Look over the material below and count the lines that include "asked". Give only the total.
↓↓↓
(168): [146 155 109 155 146 158  86 155  98]
(141): [128 132 128 154 149 128 115  71 128]
(37): [111 124  75 104 154 113 108  76  93]
(86): [ 99 156  71 129 160 144  98 131  87]
(100): [164 125  93 152 164 161  92 126  89]
(35): [119 130  70 129 152 110  90  86  79]
(150): [113 144  94 136 144 137  74 135 135]
places (37): [76]
8
places (141): [128]
1 3 6 9
places (168): [109]
3
places (150): [94]
3
places (168): [155]
2 4 8
places (100): [93]
3
places (86): [87]
9

(51): [128 126 126 130 130 129 126 128 128 128 126 128 134 177 153 126 129 134]
(76): [128 128 126 130 130 129 127 128 128 128 126 128 134 177 153 128 129 128]
(8): [126 127 126 128 129 127 130 126 129 130 129 125 129 129 168 161 131 129]
(27): [130 126 127 129 129 132 153 174 132 129 126 129 130 130 128 128 128 126]
(103): [140 181 144 128 128 130 127 126 130 128 127 127 125 126 128 128 130 125]
places (76): [128]
1 2 8 9 10 12 16 18
places (51): [126]
2 3 7 11 16

(45): [123  91 124 124 164  73  73 182 160  85 181 160 142  84 123 160 143 159
 142 147 183  99 186  83 177 157 116 121  96  73 179  78]
(15): [129 131 184 107 112 105 140 157 191  65 183 139  76 129 188  65 152 153
  75 165  98 145 176 119  82 107 114  95 159 155 174  75]
(177): [191  71 156 101 147  98 120 179  94 174  83 128 159 118 107 178 174 162
  93  80 140  68 175 152 152 115 187  98 143 124 106 181]
(156): [ 72 131 167 166 186 111 152  90 137 106 141 161  96 145 158  89 126  98
 189  98 186 100 179 145 189  92  82 176 112  71 175 109]
(19): [128  66 145 100 177 185 110 106 183 178 187 123  99 138 123  84  92  74
 165  73 163 190 188 168  83  94  91 129 149 174 159 185]
(3): [153 123 149 142 187 112  73 127 105 169 162 128  68 161 149  91 138  92
 102  82 189 121 181 129  96  64 122 183 139  66  88 113]
(113): [ 81 120 135 121 192 113  96 192 111 123 100 111 167 125 154 179 184 154
 161 161  95 183 130 109 120 120 154 120 120 114 154 192]
(49): [114 151 136 163 119  79  74  77 183 131 100 188 110 192 104 144 159 143
 166 100 127  75 182 159 110 148  80 161 108 108  92 170]
places (177): [140]
21
places (113): [154]
15 18 27 31
places (177): [83]
11
places (113): [121]
4
places (113): [120]
2 25 26 28 29
places (113): [161]
19 20

(127): [125 125 142 136 123 141 141 117 124 123 123 140 141 125]
(34): [122 125 142 122 123 141 120 117 124 171 164 123 120 123]
(128): [125 140 123 128 138 123 123 130 139 138 137 138 124 129]
(130): [136 125 142 136 123 142 142 117 124 171 122 140 141 116]
places (127): [125]
1 2 14
places (34): [123]
5 12 14
places (128): [130]
8
places (34): [122]
1 4
places (130): [142]
3 6 7

(64): [128  70 122 103 131 141 119 122]
(39): [129 174 129 174 129 174 174 129]
(108): [129  81 117 121 148 173  97 141]
(80): [128  84 115 127 151 153 111 137]
(11): [136  91 115  97 116 171  83 145]
(62): [116  77 135 116 147 141 105 126]
places (64): [122]
3 8
places (39): [174]
2 4 6 7

(54): [155 140 119 118 119 121 146 114 134 113 125 189]
(22): [139 140 119 118 119 121 143 114 139 113 125 119]
(74): [114 114 114 114 113 121 146 105 114 151 114 151]
(5): [155 140 119 118 140 140 154 113 134 155 125 151]
(102): [113 140 119 118 119 121 146 109 134 138 125 122]
places (74): [114]
1 2 3 4 9 11
places (5): [140]
2 5 6
places (54): [140]
2
places (5): [113]
8
places (22): [139]
1 9
places (54): [118]
4
places (74): [121]
6

(114): [122 142  95 122]
(118): [123 123 123 123]
(20): [143  96  95  96]
places (118): [123]
1 2 3 4
places (20): [143]
1
places (20): [95]
3
places (114): [142]
2
places (20): [96]
2 4
asked: [143  96  95  96]
(20)
places (114): [95]
3

(12): [161 116 161 116 136 116 161 127 119 136 161 116]
(55): [164 135 170 160 132 170 134 137 170 156 134 135]
(116): [138 176 153 160 158  69 135 111  72 162 102 115]
places (12): [136]
5 10
places (55): [134]
7 11
places (116): [176]
2
places (55): [135]
2 12
places (12): [161]
1 3 7 11

(56): [146 142 142 142]
(13): [98 98 98 98]
(36): [145 127 145 145]
places (56): [146]
1
places (13): [98]
1 2 3 4
places (56): [142]
2 3 4
places (36): [145]
1 3 4
places (36): [127]
2
asked: [145 127 145 145]
(36)

(79): [166 173 155 141 114]
(95): [142 111 189 129 105]
(60): [130  88 186 106 122]
(63): [ 95 159 136 125  82]
(189): [135 124 184 108 124]
(97): [134 162 161 138  93]
(172): [106 106 106 106 133]
(126): [ 90 109 109 109 109]
(59): [160 166 110 105 139]
(104): [107 102 153  70 105]
(203): [103  90 164 117 125]
places (172): [106]
1 2 3 4
places (126): [109]
2 3 4 5

(122): [187 184 187 187]
(42): [ 87  87 104 178]
(25): [193  88 166  75]
(69): [105  88  88  88]
places (69): [88]
2 3 4
places (69): [105]
1
places (122): [187]
1 3 4
places (42): [104]
3
places (25): [75]
4

(101): [175  85 168 175]
(68): [ 84 151  85 151]
(90): [179 110 104 120]
places (101): [175]
1 4
places (90): [120]
4
places (68): [151]
2 4
places (101): [85]
2
places (68): [85]
3

(187): [135 125 149 131  96 145 157 183 159 102 150 117  92 143 115 160 135 109
 164 113 100  98 165 136  91 128 144 118  92  94 110 140 148 138 127]
(192): [125 112 113 109 135 120 123 131 116 120 145 123 142 131 149 123 128 137
 108 158 147 141 132 136 148 137 132 123 157 120 138  92 113 128 127]
(144): [118 120 125 109 140 130 128 135 119  97 154 142 134 131 126 123 126 134
 108 153 143 145 128 150 159 122 132 130 137 137 129  87 110 129 122]
(194): [156 131 146 157  91 127 146 140 141 162 103  87  97 127 130 153 135 129
 168 118  87  86 149  99  85 143 130 125 157 137 132 158 132 128 112]
(183): [135 138 119 122 150 130 108 102 110 129 122 128 147 119 134 120 128 126
 130 123 134 141  99 119 159 113 120 153 122 163 136 122 126 126 138]
(143): [156 131 146 157  91 127 146 140 141 162 103  87  97 127 130 153 135 106
 168  84  87  86 149  99  85 143 130 125  82 103 125 188 161 131 135]
(6): [135 138 119 122 150 130 108 102 110 129 122 128 147 119 123 120 128 126
 130 123 130 129 136 130 142 122 122 136 107 141 125 134 126 123 127]
(43): [156 131 146 157  91 127 146 140 141 162 103  87  97 127 130 153 135 106
 168  84  87  86 149  99  85 143 130 125  82 137 105 158 132 128 112]
(196): [142 127 137  92 169 141 131 121 128 162  80 150 113 177 122 133 140 144
 138 158 104 137  99 147 102 122 133 116 132 133 116 152 142 146 112]
(21): [153 118 134 109 121 136 140 154 131 125 136 117 113 150 138 150 140 142
 151 133 104 113 136 133 125 130 140 127 107 115 127 128 142 140 131]
(167): [125 127 137 136 121 127 137 135 135 129 122 128 117 131 122 130 126 129
 125 128 121 121 136 130 114 132 128 118 127 115 123 140 132 128 122]
places (6): [141]
30
places (192): [123]
7 12 16 28

(139): [127 134 130 124 146 130 144 132 140]
(87): [142 135 116 142 148 125 135 135 122]
(149): [127 134 130 124 146 130 144 132 119]
(195): [130 146 119 145 145 123 130 123 143]
(33): [145 136 104 126 114 129 131 138 108]
(48): [145 119 143 134 132 130 114 131 133]
(198): [132 104 140 131 115 134 116 135 105]
(93): [134 135  98 107 124 126 116 125 150]
(138): [164 136 136 133 133 123 123 131 133]
(182): [120 134 133 134 122 123 133 118 118]
(197): [118 138 146 118 163 131 129 129 134]
places (182): [134]
2 4
places (138): [133]
4 5 9
places (195): [145]
4 5

(89): [126 157 112 141 112 154 154 157 154]
(40): [150 144 124 144 148 150 116 144 150]
(38): [ 98 160 119 143 173 152  98  98 175]
(88): [114 114 132 111 113 129 143 114 111]
places (89): [154]
6 7 9
places (38): [152]
6
places (88): [111]
4 9
places (88): [114]
1 2 8
places (38): [98]
1 7 8
places (40): [150]
1 6 9
places (40): [144]
2 4 8

(135): [138 182 156 144  69 145]
(161): [127 104 161  93 115  88]
(120): [106 120 174 136 110 105]
(146): [ 91  83 137 137  83 152]
(71): [124 108 168  90 121  94]
(134): [ 95 103 173  95 118  86]
(14): [126 183  83 146 144 149]
(18): [ 75 175  75 155  75 155]
(176): [ 90 173 142 144  83 149]
(57): [102 158 138 147  96 150]
places (135): [182]
2
places (146): [137]
3 4
places (18): [155]
4 6
places (134): [95]
1 4

(85): [176 147 135  82 176 135 135 176 102 135]
(124): [135 135 135 135 119 119 135 131 135 135]
(73): [124 121 136 112 124 125 125 124 136 125]
places (85): [176]
1 5 8
places (73): [125]
6 7 10
places (124): [135]
1 2 3 4 7 9 10
places (124): [119]
5 6
places (73): [136]
3 9
places (85): [135]
3 6 7 10

(132): [122 131 122 131]
(53): [188  83  75 157]
(123): [141 124 123 121]
(84): [130 130 130 130]
places (84): [130]
1 2 3 4
places (132): [131]
2 4
places (123): [141]
1
places (123): [124]
2
places (132): [122]
1 3

(166): [128 135 152  66]
(99): [128 151 180 163]
(66): [ 68  79 134  71]
(82): [145 145 145 145]
(148): [123 104 103 123]
(50): [65 65 65 91]
(152): [ 95 114 171 144]
places (148): [104]
2
places (82): [145]
1 2 3 4
places (50): [65]
1 2 3

(7): [137 129 124 103 133 117 132 157 115 137 123 131 122 127 134 145  95 117
 132]
(133): [129 129 124 104 132 116 133 158 115 136 124 132 124 129 129 147  94 117
 133]
(75): [130 127 115 103 134 116 133 157 116 136 123 130 123 128 132 145  95 117
 132]
(28): [136 135 124 102 134 115 133 158 115 135 124 132 123 128 133 146  96 117
 133]
(23): [138 128 123 103 133 116 133 136  95 136 124 132 133 129 136 145  95 133
 133]
(179): [137 128 126 104 133 117 132 158 116 137 123 131 123 128 133 145  97 115
 132]
(164): [178 153  89 120 110 119 134 186 127 136 137 148 166 102 122 166  75 100
 133]
(67): [136 129 123 103 133 116 132 159 116 137 123 130 130 127 134 145  96 116
 130]
(136): [135 129 124 104 133 117 133 158 115 136 124 131 124 129 131 145  96 117
 132]
(70): [138 128 124 102 134 117 132 156 114 137 123 132 124 128 132 145  95 116
 132]
places (28): [115]
6 9
places (67): [116]
6 9 18
places (23): [133]
5 7 13 18 19
places (133): [129]
1 2 14 15
places (23): [95]
9 17
places (164): [134]
7
places (23): [136]
8 10 15

(169): [134 107 133 139]
(24): [120 101 108 111]
(32): [120 101 141 129]
(155): [111 106 139 128]
(131): [109 109 109 109]
(151): [120 101 151 111]
(171): [113 107 110 124]
(154): [133 109 134 140]
places (131): [109]
1 2 3 4
places (32): [120]
1
places (24): [101]
2

(111): [126 130 134 129 122 143  95 124 135]
(81): [150 170 130  92 148 130 154 152 154]
(77): [103 119 115 159 182  98 104 129 137]
(65): [168 168 101  96 155 121 152 152 153]
(61): [140 149 115 125 131 124 147 140 138]
(72): [134 136 128 117 131 133 134 131 131]
places (72): [131]
5 8 9
places (81): [92]
4
places (111): [126]
1
places (81): [130]
3 6
places (65): [168]
1 2

(78): [173 173 173 173 160]
(160): [145  96 138 118 107]
(162): [120 141 110 149 160]
(115): [136 108 130 136 108]
(46): [128 111 159 146 120]
(112): [137 134  92 103 127]
(94): [144 132 108 101 102]
(58): [106 161 174 135 172]
(44): [172 153 112  94 134]
places (78): [173]
1 2 3 4
places (115): [136]
1 4
places (44): [172]
1
places (94): [144]
1
places (115): [108]
2 5
places (46): [111]
2

(4): [190  78 155 136  88  88]
(83): [107 191 133 145 107 191]
(41): [132  89 133 137  95 153]
(121): [137 137 155 154  95 137]
places (121): [154]
4
places (83): [191]
2 6
places (4): [155]
3

(140): [121 133 162 156 153 122 151 129 127 126 120]
(153): [ 91 135  83  91  98 128  99 140 146 151 131]
(214): [119 133 144 141 140 120 139 133 134 135 134]
(125): [119 133 144 141 140 120 139 133 134 135 120]
(17): [163 113  67  76  82 156  85 116 118 120 160]
(205): [141 128  81  88  95 138  97 132 136 139 141]
(204): [ 87 163 109 116 124  93 121  97 181 187  93]
(173): [157 115  95  99 102 151 104 116 116 115 153]
(29): [ 98 145 178 170 162  98 162 144 144 162 100]
(218): [127  80 138 140 144 140 140 171  79 184  84]
(109): [125 139  91  98 105 125 105 144 149 153 126]
(216): [ 81 160 156 154 155  89 151 162 167 172  87]
places (218): [127]
1
places (153): [128]
6
places (140): [120]
11
places (29): [98]
1 6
↑↑↑
_TASK ANSWER_.
2